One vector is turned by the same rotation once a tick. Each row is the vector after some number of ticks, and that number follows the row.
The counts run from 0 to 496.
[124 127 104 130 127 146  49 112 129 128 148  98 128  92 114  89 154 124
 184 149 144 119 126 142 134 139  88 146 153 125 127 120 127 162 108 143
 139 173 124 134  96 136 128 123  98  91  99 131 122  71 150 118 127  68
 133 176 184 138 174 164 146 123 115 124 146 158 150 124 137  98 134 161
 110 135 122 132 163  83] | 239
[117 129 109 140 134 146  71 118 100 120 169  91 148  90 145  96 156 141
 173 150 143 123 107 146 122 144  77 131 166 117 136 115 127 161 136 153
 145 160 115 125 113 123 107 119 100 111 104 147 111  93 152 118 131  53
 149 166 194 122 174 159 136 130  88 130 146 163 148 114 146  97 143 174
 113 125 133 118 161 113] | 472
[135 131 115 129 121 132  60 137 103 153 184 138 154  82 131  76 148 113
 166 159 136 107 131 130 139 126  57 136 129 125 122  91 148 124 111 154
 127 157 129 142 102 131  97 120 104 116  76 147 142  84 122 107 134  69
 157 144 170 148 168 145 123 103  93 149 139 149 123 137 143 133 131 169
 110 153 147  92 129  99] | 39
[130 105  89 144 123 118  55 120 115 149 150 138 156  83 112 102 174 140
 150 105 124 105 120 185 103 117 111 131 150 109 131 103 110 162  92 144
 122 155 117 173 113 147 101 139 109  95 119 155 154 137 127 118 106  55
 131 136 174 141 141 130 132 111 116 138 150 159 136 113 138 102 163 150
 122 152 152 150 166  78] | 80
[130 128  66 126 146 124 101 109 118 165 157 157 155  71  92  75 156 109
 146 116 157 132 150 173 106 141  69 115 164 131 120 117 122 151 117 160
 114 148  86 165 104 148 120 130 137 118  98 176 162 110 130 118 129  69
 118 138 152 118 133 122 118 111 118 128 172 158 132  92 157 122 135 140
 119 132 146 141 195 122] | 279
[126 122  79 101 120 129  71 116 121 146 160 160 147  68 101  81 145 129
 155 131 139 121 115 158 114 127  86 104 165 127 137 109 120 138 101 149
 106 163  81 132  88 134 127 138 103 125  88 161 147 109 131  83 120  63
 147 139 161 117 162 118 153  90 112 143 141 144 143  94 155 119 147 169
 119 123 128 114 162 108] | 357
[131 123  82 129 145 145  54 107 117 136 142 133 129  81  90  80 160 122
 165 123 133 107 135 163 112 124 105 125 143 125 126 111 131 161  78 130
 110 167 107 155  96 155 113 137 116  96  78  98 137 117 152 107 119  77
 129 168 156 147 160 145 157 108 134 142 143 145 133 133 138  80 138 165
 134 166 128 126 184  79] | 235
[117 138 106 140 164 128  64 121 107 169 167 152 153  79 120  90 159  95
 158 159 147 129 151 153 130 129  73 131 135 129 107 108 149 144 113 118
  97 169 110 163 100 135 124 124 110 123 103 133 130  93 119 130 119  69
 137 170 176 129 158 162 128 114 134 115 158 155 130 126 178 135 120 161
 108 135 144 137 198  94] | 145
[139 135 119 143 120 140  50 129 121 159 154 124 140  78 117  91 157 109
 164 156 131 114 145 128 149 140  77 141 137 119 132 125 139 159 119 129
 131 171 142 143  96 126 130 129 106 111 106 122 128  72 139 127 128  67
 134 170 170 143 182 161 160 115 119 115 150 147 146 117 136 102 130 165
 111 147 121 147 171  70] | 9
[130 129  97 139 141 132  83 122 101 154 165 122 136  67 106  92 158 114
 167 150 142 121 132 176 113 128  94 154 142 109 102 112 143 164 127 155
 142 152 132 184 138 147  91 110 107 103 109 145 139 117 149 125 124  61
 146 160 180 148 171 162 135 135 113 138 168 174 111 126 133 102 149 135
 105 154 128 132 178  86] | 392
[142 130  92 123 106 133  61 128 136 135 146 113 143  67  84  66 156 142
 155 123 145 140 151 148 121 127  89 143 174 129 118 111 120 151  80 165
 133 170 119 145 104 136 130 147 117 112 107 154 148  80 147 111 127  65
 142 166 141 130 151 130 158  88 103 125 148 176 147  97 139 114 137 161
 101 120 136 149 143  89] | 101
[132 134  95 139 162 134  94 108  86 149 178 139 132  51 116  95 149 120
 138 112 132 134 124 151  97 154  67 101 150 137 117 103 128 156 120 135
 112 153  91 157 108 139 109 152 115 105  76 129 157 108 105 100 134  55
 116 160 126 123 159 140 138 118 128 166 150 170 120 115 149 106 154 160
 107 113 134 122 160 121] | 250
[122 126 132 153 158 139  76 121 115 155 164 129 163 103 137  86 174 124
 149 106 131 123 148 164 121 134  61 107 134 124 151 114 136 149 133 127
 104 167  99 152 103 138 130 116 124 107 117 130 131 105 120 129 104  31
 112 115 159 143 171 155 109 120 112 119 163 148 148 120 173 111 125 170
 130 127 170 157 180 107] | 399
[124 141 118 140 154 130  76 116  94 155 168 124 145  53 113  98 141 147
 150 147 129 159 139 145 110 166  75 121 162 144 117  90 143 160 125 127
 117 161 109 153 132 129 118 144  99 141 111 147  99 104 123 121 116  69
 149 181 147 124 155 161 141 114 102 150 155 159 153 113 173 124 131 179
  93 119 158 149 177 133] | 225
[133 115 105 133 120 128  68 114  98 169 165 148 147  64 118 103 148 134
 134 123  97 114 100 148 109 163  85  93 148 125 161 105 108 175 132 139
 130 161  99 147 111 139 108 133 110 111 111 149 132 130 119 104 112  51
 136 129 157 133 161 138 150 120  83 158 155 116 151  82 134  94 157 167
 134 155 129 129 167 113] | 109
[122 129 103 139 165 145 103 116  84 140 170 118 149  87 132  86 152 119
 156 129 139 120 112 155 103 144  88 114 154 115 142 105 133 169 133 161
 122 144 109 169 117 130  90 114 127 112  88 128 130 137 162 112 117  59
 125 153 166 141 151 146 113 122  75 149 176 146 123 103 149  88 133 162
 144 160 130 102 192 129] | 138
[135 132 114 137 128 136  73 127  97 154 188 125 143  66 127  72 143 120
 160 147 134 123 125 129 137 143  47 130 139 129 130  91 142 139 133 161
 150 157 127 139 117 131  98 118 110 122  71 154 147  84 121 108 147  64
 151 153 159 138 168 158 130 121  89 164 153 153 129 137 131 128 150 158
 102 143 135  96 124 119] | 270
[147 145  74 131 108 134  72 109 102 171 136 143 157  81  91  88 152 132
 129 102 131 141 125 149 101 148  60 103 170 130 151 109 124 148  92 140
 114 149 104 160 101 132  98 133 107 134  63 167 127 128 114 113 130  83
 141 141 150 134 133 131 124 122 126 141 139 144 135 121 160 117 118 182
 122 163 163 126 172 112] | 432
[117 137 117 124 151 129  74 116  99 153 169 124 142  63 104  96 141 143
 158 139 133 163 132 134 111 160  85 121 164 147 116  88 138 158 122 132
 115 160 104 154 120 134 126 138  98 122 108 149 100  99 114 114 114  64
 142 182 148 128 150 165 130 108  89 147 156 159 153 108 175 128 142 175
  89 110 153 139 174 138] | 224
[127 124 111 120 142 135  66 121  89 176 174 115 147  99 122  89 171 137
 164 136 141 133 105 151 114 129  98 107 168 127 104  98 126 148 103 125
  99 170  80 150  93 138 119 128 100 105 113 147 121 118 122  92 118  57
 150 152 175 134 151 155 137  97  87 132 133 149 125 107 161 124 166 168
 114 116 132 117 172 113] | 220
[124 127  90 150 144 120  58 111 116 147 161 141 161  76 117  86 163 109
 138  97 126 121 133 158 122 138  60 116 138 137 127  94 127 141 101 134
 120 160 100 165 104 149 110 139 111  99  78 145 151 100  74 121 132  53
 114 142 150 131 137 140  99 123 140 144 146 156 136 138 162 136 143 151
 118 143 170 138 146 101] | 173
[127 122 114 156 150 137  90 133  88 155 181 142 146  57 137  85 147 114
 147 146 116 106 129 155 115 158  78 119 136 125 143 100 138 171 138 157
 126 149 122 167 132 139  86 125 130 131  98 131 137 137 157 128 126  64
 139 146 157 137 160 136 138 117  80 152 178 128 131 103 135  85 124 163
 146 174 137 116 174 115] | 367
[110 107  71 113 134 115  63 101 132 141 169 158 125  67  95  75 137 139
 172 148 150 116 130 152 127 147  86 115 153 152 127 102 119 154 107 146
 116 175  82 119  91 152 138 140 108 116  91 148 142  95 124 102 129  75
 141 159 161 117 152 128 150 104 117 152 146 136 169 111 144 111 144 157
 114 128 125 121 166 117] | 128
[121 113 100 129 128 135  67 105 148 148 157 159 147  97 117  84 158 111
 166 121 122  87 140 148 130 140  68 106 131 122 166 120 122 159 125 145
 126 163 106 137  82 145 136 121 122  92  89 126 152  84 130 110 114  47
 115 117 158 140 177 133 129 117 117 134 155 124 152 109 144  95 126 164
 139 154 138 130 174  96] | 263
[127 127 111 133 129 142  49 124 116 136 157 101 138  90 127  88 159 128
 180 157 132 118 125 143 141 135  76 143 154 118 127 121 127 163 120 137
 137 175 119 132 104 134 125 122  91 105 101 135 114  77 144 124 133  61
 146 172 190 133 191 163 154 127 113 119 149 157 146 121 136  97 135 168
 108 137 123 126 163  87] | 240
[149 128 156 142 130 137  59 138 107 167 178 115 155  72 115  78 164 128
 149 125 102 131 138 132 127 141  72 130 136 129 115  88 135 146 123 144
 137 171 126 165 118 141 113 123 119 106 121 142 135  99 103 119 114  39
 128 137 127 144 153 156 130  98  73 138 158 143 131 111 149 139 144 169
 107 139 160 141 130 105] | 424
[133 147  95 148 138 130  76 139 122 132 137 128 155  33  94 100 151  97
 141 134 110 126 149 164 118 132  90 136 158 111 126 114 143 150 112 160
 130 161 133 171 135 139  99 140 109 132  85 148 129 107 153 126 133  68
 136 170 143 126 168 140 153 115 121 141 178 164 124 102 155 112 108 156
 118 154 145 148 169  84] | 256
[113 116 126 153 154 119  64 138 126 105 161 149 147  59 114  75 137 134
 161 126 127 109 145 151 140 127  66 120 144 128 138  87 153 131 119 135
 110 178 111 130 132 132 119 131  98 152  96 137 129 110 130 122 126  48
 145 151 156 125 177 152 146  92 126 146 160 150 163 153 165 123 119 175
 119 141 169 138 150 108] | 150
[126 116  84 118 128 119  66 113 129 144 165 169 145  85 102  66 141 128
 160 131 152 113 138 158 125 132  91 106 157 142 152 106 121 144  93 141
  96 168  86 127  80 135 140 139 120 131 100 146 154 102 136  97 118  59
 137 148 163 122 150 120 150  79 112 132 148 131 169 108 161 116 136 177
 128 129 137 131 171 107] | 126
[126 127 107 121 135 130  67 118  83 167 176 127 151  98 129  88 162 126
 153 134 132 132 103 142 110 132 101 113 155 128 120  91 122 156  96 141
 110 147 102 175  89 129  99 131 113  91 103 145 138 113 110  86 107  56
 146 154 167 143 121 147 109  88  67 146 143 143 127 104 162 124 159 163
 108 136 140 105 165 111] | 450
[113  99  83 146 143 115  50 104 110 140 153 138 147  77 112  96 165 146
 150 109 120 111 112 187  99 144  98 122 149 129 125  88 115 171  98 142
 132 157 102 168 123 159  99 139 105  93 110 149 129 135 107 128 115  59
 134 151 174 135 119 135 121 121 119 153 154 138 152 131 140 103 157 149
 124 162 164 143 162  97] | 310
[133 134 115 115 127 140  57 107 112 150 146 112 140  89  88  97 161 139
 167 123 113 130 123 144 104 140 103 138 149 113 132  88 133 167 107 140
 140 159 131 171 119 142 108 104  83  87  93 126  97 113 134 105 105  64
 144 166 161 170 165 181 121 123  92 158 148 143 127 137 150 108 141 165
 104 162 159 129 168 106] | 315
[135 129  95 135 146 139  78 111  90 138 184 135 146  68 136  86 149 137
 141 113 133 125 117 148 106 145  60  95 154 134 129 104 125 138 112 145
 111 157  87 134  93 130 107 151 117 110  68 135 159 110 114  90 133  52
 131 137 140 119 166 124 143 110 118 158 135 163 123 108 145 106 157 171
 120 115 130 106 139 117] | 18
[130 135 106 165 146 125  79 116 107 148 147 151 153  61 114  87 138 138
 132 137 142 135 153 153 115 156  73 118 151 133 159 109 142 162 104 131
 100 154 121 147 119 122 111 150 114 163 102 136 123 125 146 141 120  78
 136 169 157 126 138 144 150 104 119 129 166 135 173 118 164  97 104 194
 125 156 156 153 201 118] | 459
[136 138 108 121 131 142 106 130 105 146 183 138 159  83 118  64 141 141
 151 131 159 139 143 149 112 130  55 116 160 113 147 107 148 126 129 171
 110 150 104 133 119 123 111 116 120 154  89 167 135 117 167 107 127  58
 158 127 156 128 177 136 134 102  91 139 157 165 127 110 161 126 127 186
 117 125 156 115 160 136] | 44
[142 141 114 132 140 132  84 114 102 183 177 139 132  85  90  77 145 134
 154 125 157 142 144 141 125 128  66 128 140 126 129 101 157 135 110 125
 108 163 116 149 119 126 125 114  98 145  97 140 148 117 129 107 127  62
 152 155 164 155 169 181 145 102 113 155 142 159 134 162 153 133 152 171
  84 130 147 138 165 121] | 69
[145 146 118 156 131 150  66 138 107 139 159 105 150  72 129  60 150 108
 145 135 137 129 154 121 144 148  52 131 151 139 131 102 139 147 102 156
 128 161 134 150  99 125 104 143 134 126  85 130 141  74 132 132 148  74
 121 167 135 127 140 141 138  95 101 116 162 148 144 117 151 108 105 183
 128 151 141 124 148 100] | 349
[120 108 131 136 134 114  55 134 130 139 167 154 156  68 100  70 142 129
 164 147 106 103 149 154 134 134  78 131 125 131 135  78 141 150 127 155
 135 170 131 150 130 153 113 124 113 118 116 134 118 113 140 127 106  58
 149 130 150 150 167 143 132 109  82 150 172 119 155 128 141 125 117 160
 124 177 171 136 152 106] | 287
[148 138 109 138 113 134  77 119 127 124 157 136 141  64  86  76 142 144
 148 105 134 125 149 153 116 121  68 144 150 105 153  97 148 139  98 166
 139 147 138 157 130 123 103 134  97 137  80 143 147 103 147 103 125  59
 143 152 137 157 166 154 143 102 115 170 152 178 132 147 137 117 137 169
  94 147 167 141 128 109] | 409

==

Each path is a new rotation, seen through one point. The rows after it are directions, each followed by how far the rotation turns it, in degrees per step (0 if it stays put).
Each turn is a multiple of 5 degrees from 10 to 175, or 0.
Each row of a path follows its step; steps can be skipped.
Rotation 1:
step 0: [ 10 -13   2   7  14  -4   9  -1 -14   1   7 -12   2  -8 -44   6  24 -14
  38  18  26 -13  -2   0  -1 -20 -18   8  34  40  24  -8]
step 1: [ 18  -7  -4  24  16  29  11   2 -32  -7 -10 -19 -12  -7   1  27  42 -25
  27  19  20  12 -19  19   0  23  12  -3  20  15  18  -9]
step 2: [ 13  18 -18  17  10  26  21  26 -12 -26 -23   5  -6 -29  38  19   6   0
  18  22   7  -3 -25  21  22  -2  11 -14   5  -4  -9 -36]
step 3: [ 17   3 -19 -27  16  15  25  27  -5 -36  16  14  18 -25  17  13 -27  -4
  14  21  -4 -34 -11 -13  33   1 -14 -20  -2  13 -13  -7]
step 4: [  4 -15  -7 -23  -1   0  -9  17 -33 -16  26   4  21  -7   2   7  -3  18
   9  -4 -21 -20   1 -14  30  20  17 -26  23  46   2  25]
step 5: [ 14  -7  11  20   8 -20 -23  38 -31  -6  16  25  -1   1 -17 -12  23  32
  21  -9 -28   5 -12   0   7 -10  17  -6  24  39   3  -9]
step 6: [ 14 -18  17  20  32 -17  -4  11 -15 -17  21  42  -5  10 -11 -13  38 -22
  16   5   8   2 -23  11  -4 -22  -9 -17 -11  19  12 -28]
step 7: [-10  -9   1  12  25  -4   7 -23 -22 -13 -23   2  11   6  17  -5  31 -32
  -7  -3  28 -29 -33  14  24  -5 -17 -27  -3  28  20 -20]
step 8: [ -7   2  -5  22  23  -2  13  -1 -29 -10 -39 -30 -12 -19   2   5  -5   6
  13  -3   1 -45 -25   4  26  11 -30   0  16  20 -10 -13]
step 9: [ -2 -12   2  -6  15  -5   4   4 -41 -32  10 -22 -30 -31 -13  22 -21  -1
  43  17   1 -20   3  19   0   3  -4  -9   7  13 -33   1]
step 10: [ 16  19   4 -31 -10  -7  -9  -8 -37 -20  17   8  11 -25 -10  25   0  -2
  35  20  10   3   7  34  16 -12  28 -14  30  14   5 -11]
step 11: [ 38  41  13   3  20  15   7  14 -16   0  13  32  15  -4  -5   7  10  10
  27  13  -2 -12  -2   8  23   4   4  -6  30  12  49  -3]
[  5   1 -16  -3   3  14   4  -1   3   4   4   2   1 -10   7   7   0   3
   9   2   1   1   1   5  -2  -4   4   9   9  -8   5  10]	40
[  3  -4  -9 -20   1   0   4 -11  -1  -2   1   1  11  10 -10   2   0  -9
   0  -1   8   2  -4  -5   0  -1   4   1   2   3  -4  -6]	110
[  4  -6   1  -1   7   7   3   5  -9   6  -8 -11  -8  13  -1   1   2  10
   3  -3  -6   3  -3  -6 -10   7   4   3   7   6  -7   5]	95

Task
Working through the entries above, copy every line in which "Each" is found.

Exercise answer
One vector is turned by the same rotation once a tick. Each row is the vector after some number of ticks, and that number follows the row.
Each path is a new rotation, seen through one point. The rows after it are directions, each followed by how far the rotation turns it, in degrees per step (0 if it stays put).
Each turn is a multiple of 5 degrees from 10 to 175, or 0.
Each row of a path follows its step; steps can be skipped.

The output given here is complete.